→ **PROVIDED DATA**
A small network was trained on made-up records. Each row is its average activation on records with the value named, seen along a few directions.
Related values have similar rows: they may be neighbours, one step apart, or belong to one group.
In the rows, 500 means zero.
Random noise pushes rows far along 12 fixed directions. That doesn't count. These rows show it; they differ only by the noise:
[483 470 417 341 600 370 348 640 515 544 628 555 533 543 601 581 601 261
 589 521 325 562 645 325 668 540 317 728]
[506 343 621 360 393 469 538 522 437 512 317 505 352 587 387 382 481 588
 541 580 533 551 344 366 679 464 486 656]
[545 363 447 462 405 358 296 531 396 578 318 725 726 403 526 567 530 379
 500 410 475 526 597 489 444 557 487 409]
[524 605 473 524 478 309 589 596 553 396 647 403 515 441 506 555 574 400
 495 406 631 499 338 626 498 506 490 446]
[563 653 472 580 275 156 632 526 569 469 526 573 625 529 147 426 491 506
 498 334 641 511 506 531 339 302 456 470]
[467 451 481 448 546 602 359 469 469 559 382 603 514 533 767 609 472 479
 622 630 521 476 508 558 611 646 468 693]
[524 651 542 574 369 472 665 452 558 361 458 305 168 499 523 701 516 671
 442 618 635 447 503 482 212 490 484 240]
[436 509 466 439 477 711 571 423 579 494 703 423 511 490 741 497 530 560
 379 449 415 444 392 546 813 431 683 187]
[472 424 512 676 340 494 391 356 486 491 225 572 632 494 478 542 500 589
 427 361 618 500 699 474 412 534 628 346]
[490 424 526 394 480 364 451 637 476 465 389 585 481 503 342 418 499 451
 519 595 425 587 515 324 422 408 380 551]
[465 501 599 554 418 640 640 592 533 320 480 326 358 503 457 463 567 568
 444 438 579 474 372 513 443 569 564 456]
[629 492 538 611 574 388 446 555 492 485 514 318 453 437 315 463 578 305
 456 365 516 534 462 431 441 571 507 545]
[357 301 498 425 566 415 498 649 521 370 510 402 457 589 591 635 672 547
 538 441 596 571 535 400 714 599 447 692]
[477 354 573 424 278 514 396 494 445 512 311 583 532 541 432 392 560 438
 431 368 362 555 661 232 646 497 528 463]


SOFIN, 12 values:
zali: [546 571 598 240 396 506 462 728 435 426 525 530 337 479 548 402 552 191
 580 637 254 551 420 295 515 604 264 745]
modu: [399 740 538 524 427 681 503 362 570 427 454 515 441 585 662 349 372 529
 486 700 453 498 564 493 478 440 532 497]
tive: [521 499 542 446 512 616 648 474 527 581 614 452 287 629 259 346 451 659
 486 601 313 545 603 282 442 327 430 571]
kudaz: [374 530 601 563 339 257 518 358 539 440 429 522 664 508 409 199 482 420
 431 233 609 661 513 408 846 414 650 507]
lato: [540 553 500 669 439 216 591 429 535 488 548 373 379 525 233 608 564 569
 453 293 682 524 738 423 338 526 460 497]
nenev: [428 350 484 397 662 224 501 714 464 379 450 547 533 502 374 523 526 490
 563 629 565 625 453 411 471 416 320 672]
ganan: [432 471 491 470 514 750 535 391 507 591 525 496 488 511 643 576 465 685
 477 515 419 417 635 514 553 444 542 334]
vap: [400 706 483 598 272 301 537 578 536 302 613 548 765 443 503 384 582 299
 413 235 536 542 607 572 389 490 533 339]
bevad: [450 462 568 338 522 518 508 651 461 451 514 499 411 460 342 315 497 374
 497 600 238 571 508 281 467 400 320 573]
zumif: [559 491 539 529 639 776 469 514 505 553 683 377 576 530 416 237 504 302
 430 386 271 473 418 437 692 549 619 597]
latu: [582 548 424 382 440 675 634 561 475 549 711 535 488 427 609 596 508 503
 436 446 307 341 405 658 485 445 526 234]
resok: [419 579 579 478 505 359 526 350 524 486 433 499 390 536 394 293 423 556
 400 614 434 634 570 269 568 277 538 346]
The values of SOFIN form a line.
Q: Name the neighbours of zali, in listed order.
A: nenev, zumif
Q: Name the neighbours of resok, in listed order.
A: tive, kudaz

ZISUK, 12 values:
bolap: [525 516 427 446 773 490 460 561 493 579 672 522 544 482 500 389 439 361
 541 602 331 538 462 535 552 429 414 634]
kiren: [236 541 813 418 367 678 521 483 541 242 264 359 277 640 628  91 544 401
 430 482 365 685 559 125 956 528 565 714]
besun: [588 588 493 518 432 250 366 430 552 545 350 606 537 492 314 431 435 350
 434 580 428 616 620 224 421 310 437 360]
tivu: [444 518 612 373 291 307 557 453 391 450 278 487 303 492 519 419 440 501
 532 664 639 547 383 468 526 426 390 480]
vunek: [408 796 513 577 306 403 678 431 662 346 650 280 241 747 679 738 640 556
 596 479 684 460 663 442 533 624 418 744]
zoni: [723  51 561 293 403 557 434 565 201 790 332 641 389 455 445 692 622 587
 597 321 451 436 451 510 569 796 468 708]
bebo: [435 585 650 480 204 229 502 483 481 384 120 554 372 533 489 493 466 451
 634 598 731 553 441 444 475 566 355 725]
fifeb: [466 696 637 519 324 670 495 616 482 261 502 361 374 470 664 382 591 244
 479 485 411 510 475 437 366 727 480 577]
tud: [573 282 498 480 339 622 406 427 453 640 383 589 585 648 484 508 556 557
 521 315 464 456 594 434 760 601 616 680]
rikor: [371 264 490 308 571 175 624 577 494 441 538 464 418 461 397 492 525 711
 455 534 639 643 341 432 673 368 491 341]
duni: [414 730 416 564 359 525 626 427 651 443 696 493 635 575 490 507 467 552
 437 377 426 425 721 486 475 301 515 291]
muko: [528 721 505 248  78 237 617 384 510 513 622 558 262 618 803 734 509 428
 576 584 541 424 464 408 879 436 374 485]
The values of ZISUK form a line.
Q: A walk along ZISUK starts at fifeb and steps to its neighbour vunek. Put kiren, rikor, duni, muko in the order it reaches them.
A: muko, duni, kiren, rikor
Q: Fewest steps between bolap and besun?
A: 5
---
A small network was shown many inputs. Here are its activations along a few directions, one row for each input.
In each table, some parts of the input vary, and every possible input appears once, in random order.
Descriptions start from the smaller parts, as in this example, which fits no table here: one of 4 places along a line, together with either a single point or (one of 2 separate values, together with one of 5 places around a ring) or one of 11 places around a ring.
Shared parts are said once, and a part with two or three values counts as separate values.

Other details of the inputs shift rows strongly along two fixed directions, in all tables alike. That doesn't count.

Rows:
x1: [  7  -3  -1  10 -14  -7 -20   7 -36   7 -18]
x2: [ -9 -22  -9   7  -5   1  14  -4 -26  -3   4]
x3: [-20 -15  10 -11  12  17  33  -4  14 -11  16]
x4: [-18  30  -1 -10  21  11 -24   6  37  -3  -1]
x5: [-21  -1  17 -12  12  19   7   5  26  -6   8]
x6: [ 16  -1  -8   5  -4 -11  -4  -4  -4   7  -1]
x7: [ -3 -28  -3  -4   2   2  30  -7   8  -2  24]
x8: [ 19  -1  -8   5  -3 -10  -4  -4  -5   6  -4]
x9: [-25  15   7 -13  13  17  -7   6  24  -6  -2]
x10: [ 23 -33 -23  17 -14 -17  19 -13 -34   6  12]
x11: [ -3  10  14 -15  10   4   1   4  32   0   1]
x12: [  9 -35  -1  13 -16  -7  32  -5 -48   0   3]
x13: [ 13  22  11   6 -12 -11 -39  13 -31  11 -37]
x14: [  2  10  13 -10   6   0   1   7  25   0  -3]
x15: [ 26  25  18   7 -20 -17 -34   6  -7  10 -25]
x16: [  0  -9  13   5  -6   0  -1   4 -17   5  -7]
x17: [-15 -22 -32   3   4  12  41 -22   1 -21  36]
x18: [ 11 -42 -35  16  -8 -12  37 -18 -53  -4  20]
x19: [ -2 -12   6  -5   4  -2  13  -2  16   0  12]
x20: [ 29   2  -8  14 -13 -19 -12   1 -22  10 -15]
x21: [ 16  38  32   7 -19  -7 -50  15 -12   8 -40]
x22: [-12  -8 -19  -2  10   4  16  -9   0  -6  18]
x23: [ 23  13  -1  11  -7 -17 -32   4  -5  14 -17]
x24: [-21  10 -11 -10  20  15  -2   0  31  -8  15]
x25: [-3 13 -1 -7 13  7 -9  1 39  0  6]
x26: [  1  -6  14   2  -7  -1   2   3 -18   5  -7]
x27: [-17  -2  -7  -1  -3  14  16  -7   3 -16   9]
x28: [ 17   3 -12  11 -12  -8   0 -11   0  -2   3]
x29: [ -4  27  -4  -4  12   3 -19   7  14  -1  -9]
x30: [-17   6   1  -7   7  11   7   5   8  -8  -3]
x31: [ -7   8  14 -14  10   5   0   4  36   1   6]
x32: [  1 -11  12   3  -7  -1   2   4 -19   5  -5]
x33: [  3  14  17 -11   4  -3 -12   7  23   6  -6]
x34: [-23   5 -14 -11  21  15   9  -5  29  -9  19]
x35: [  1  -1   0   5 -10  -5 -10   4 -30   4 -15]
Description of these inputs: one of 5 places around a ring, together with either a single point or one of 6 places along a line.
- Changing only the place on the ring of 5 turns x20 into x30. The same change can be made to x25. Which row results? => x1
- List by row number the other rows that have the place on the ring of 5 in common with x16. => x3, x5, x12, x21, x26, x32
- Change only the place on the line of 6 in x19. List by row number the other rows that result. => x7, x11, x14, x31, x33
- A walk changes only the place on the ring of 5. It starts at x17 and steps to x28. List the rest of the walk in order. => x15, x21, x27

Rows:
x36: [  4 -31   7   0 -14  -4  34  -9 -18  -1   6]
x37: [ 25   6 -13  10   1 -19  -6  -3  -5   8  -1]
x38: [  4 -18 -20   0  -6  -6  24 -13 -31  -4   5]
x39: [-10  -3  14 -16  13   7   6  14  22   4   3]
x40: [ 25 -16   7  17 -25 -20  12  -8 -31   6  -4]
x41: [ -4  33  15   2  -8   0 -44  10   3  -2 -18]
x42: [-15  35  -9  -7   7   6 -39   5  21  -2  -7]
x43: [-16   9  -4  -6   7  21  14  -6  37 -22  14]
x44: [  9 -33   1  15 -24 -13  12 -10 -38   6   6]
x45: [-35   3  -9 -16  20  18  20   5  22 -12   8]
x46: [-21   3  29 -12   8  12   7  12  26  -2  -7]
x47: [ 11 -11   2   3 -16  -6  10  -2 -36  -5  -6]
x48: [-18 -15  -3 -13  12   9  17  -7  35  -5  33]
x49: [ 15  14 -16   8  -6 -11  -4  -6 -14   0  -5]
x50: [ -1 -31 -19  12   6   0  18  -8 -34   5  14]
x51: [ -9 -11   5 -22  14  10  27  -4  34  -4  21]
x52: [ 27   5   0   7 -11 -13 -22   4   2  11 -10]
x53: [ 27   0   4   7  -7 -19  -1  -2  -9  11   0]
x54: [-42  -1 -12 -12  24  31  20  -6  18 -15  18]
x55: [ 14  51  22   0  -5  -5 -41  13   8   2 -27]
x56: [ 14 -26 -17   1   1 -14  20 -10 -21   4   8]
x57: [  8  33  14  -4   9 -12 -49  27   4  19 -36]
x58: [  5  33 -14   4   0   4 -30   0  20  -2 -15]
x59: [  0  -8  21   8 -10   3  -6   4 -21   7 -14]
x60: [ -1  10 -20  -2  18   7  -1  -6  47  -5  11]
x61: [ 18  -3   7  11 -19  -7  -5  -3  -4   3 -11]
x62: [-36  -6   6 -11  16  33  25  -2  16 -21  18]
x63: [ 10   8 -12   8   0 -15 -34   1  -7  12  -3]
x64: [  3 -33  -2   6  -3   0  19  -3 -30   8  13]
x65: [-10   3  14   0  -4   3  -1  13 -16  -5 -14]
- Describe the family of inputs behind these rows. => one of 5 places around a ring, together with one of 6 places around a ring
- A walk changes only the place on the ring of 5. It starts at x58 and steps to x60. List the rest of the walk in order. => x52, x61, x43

→ **EXERCISE BRIEF**
Please transcribe only the lines in the records above running from the line that has "622 630 521 476 508 558 611 646 468 693]" through the line that has "[629 492 538", both included, exactly as they appear.

→ **SOLVED PROBLEM**
 622 630 521 476 508 558 611 646 468 693]
[524 651 542 574 369 472 665 452 558 361 458 305 168 499 523 701 516 671
 442 618 635 447 503 482 212 490 484 240]
[436 509 466 439 477 711 571 423 579 494 703 423 511 490 741 497 530 560
 379 449 415 444 392 546 813 431 683 187]
[472 424 512 676 340 494 391 356 486 491 225 572 632 494 478 542 500 589
 427 361 618 500 699 474 412 534 628 346]
[490 424 526 394 480 364 451 637 476 465 389 585 481 503 342 418 499 451
 519 595 425 587 515 324 422 408 380 551]
[465 501 599 554 418 640 640 592 533 320 480 326 358 503 457 463 567 568
 444 438 579 474 372 513 443 569 564 456]
[629 492 538 611 574 388 446 555 492 485 514 318 453 437 315 463 578 305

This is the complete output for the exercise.